Below are the code and all the weights of a small trained network. Each question names an input and a target symbol and asks about switching units off, where a switched-off unit gives its printed mean instead of its output.

import numpy as np


def w(rows, s, z=0):
    codes = np.array(rows[::2]) - 128.0
    scale = np.full(codes.shape[1], s)
    scale[-1] = z or s
    return codes * scale


def norm(h):
    return h / np.sqrt((h * h).mean(-1, keepdims=True) + 1e-5)


def f(y):
    return y / 2 * (1 + np.tanh(0.7978845608 * (y + 0.044715 * y**3)))


def softmax(a):
    e = np.exp(a - a.max(-1, keepdims=True))
    return e / e.sum(-1, keepdims=True)


def log_softmax(a):
    a = a - a.max(-1, keepdims=True)
    return a - np.log(np.exp(a).sum(-1, keepdims=True))


def net(x, mask):
    ids = ['ΞΩαβγεζηθλμπστφψ'.index(c) for c in x.split()]
    T = len(ids)
    res = E[ids] + P[:T]
    r = norm(res)
    for j in range(2):
        rows = slice(2 * j, 2 * j + 2)
        q, k, v = (r @ M[0][rows].T for M in (Q, K, V))
        z = softmax(np.where(np.tri(T) > 0, q @ k.T / 2**0.5, -1e9)) @ v
        o = O[0][rows]
        res = res + np.where(mask[j], z, o[:, -1]) @ o[:, :-1]
    y = f(norm(res) @ A[0][:, :-1].T + A[0][:, -1])
    res = res + np.where(mask[2:10], y, B[0][:, -1]) @ B[0][:, :-1]
    return log_softmax(norm(res)[-1] @ U[:, :-1].T + U[:, -1])


Q, K, V, O, A, B = {}, {}, {}, {}, {}, {}
E = w([
[137,124,180,128,172,128,139,123,107],'Ξ',
[130,153,161,166,164,105,154,129,102],'Ω',
[133,165,131,161,165,133,122,125,130],'α',
[130,118,184,131,145,113,131,112,70],'β',
[155,165,122,142,87,107,166,16,123],'γ',
[168,172,127,164,106,91,82,112,82],'ε',
[126,127,134,134,199,161,134,133,104],'ζ',
[140,134,182,140,170,131,124,119,136],'η',
[128,126,147,134,138,175,250,155,166],'θ',
[81,130,164,186,182,168,103,121,170],'λ',
[163,55,144,116,122,198,97,153,90],'μ',
[142,151,101,151,171,117,142,108,65],'π',
[80,160,156,153,112,117,82,186,104],'σ',
[92,157,88,76,134,161,61,91,129],'τ',
[219,93,143,170,106,130,151,109,117],'φ',
[178,139,115,109,178,144,100,207,134],'ψ',
],0.025)
P = w([
[156,232,187,108,81,248,181,131,98],'0',
[142,177,183,108,108,205,203,124,100],'1',
[144,165,179,113,129,188,187,126,93],'2',
[138,169,165,126,138,163,183,120,108],'3',
[133,165,163,129,140,149,164,117,119],'4',
[130,162,152,132,155,143,155,122,141],'5',
[119,140,157,124,132,122,152,126,124],'6',
[118,134,155,127,147,119,132,127,137],'7',
[103,130,129,143,138,104,144,133,133],'8',
[101,116,124,139,145,101,128,133,131],'9',
[100,108,109,140,153,97,124,124,141],'10',
[95,103,105,150,163,85,121,119,146],'11',
[81,93,111,154,165,75,105,121,122],'12',
],0.012)
Q[0] = w([
[115,128,98,38,24,115,113,190,215],'h0',
[32,160,205,199,223,92,126,140,53],'h0',
[189,44,25,3,49,197,141,173,177],'h1',
[137,166,173,138,201,110,136,58,45],'h1',
],0.0076)
K[0] = w([
[150,180,194,168,120,216,211,81,107],'h0',
[69,19,65,137,189,1,91,136,160],'h0',
[118,212,176,165,82,243,152,142,111],'h1',
[160,76,57,143,114,110,83,120,158],'h1',
],0.0079)
V[0] = w([
[254,190,141,103,179,123,142,115,72],'h0',
[132,162,115,106,89,49,102,217,116],'h0',
[55,176,175,83,107,109,131,30,138],'h1',
[43,182,24,24,156,143,131,114,87],'h1',
],0.0081)
O[0] = w([
[111,77,86,111,97,61,82,212,185,78],'h0',
[162,240,34,101,110,144,113,212,36,225],'h0',
[70,173,39,152,59,124,150,2,161,253],'h1',
[43,186,122,44,187,112,135,96,106,58],'h1',
],0.0091,0.0021)
A[0] = w([
[120,134,202,172,153,214,148,113,99,179],'n0',
[179,119,71,79,93,107,1,117,154,25],'n1',
[111,130,181,41,108,176,229,146,169,214],'n2',
[150,195,90,86,148,110,167,82,66,252],'n3',
[86,74,155,123,154,250,55,90,148,200],'n4',
[114,155,106,179,119,71,54,140,83,87],'n5',
[14,120,155,203,211,90,83,135,119,137],'n6',
[49,141,200,111,160,157,70,145,121,106],'n7',
],0.0094,0.0035)
B[0] = w([
[92,181,115,120,130,205,214,158,67,240],'n0',
[85,196,211,76,240,137,97,49,94,128],'n1',
[118,80,2,153,231,55,14,80,118,149],'n2',
[146,162,72,114,100,139,124,153,101,220],'n3',
[109,152,204,97,50,127,82,177,114,192],'n4',
[140,69,175,185,148,111,116,79,156,199],'n5',
[102,99,221,67,35,120,171,167,184,255],'n6',
[144,170,109,130,163,140,211,140,121,205],'n7',
],0.0094,0.0093)
U = w([
[104,124,129,142,141,113,96,120,125,44],'Ξ',
[96,143,121,203,136,88,135,149,175,15],'Ω',
[82,167,97,148,111,124,94,166,207,30],'α',
[38,83,123,195,61,94,94,100,92,42],'β',
[118,166,86,128,32,98,130,41,176,145],'γ',
[165,175,186,144,131,51,46,89,102,144],'ε',
[61,109,120,89,152,109,122,159,140,43],'ζ',
[121,97,119,168,73,139,97,131,180,87],'η',
[59,93,74,174,200,127,153,126,154,253],'θ',
[59,98,185,150,138,196,201,48,139,129],'λ',
[136,38,125,61,95,196,73,176,74,114],'μ',
[62,109,120,33,112,2,183,170,151,156],'π',
[106,213,102,126,147,173,169,148,46,216],'σ',
[40,196,129,12,162,82,77,52,116,101],'τ',
[253,58,125,137,111,149,149,155,129,145],'φ',
[197,139,143,53,222,103,84,212,151,146],'ψ',
],0.0094,0.0026)

Each question gives the input, a string of symbols that net reads in full, and the target symbol t.
The units are the heads (2 rows each of Q, K, V and O) and the neurons (one row each of A and B). Each row of codes is followed by its name. A weight is (code - 128) times the scale printed after its matrix; where a second scale follows, it is the last column's (O, A, B and U).
mask holds one flag per unit, heads first, then neurons. A switched-off unit (its flag False) gives its mean, the last column of its rows in O or B, instead of its output. The means were averaged over made-up inputs and are rounded, as every weight is.
A unit's drop is (log p(t) with every unit on - log p(t) with that unit switched off) / (log p(t) with every unit on - log p(t) with every unit switched off).
The circuit of an input: a set's keep is (log p(t) with only the set's units on - log p(t) with every unit switched off) / (log p(t) with every unit on - log p(t) with every unit switched off). Starting from all 10 units, units are removed one at a time, each time the one whose removal leaves the highest keep (on an exact tie, the one counted first), for as long as the keep stays at least 0.8.
circuit, biggest first: the units of the circuit, biggest drop first
k most important neurons: the k neurons with the biggest drops, biggest first
which heads matter: for each layer, one digit per head in row order, 1 if its drop is at least 0.15 and else 0, layers parted by /
drop of u: that unit's drop, to one decimal
input α λ η γ φ τ σ φ π, target φ: which heads matter -> 01
input ζ μ λ σ π τ σ π Ω μ λ σ σ, target σ: which heads matter -> 10
input α η σ β σ σ β η, target σ: 2 most important neurons -> (n6; n0)
input Ξ Ω λ σ λ σ λ ψ Ξ, target ψ: circuit, biggest first -> (h1)
input η σ ζ σ λ ζ σ λ λ σ, target λ: circuit, biggest first -> (h0; n5)
input σ φ β σ σ θ Ξ θ π, target π: which heads matter -> 11
input λ σ σ γ σ λ σ σ π ζ ε, target ε: circuit, biggest first -> (n1; n0)
input Ω σ σ β γ α γ Ω β σ, target β: 2 most important neurons -> (n5; n0)
input π θ β σ τ β, target τ: which heads matter -> 01
input σ ζ λ σ π β β, target π: circuit, biggest first -> (h0; n0)
input γ σ σ σ π β ζ, target π: circuit, biggest first -> (h0; n6)
input μ σ γ σ σ λ β σ θ ε π β, target π: which heads matter -> 11
input ε ψ φ ψ, target ψ: 2 most important neurons -> (n1; n6)
input σ Ω λ σ β σ τ η, target τ: circuit, biggest first -> (h1)
input σ π τ, target τ: circuit, biggest first -> (h0; n1)
input β θ λ ε, target ε: which heads matter -> 10
input τ σ σ σ ζ τ α π, target τ: which heads matter -> 01
input σ σ σ σ σ ε θ, target θ: which heads matter -> 00
input λ θ ζ σ σ η π λ λ Ω, target λ: which heads matter -> 10
input λ β σ γ σ σ β β γ λ α, target λ: which heads matter -> 10
input η η σ σ λ φ Ω, target φ: which heads matter -> 01
input σ λ α σ λ λ π σ μ σ Ξ, target σ: circuit, biggest first -> (h0)
input Ω μ σ σ λ μ ψ σ Ω, target ψ: which heads matter -> 01
input π λ η σ θ σ σ λ λ λ α, target λ: 2 most important neurons -> (n3; n0)
input λ β λ γ σ β ε λ λ β, target λ: 2 most important neurons -> (n3; n0)
input β β σ λ Ξ λ Ω λ β σ λ θ, target θ: 2 most important neurons -> (n2; n6)
input σ λ λ σ ε σ σ λ λ π α, target π: most important neuron -> (n6)
input σ β Ω π λ σ λ σ θ σ λ, target σ: 2 most important neurons -> (n0; n5)
input Ω ζ σ σ π π σ, target π: 2 most important neurons -> (n0; n6)
input σ λ σ β η π, target π: drop of h0 -> 0.9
########################################
## The task:
Beginning with the first line of the listing above, please write out every line exactly until you reach the line that contains "[140,134,182,1", and include that one too.

## Exercise result:
Below are the code and all the weights of a small trained network. Each question names an input and a target symbol and asks about switching units off, where a switched-off unit gives its printed mean instead of its output.

import numpy as np


def w(rows, s, z=0):
    codes = np.array(rows[::2]) - 128.0
    scale = np.full(codes.shape[1], s)
    scale[-1] = z or s
    return codes * scale


def norm(h):
    return h / np.sqrt((h * h).mean(-1, keepdims=True) + 1e-5)


def f(y):
    return y / 2 * (1 + np.tanh(0.7978845608 * (y + 0.044715 * y**3)))


def softmax(a):
    e = np.exp(a - a.max(-1, keepdims=True))
    return e / e.sum(-1, keepdims=True)


def log_softmax(a):
    a = a - a.max(-1, keepdims=True)
    return a - np.log(np.exp(a).sum(-1, keepdims=True))


def net(x, mask):
    ids = ['ΞΩαβγεζηθλμπστφψ'.index(c) for c in x.split()]
    T = len(ids)
    res = E[ids] + P[:T]
    r = norm(res)
    for j in range(2):
        rows = slice(2 * j, 2 * j + 2)
        q, k, v = (r @ M[0][rows].T for M in (Q, K, V))
        z = softmax(np.where(np.tri(T) > 0, q @ k.T / 2**0.5, -1e9)) @ v
        o = O[0][rows]
        res = res + np.where(mask[j], z, o[:, -1]) @ o[:, :-1]
    y = f(norm(res) @ A[0][:, :-1].T + A[0][:, -1])
    res = res + np.where(mask[2:10], y, B[0][:, -1]) @ B[0][:, :-1]
    return log_softmax(norm(res)[-1] @ U[:, :-1].T + U[:, -1])


Q, K, V, O, A, B = {}, {}, {}, {}, {}, {}
E = w([
[137,124,180,128,172,128,139,123,107],'Ξ',
[130,153,161,166,164,105,154,129,102],'Ω',
[133,165,131,161,165,133,122,125,130],'α',
[130,118,184,131,145,113,131,112,70],'β',
[155,165,122,142,87,107,166,16,123],'γ',
[168,172,127,164,106,91,82,112,82],'ε',
[126,127,134,134,199,161,134,133,104],'ζ',
[140,134,182,140,170,131,124,119,136],'η',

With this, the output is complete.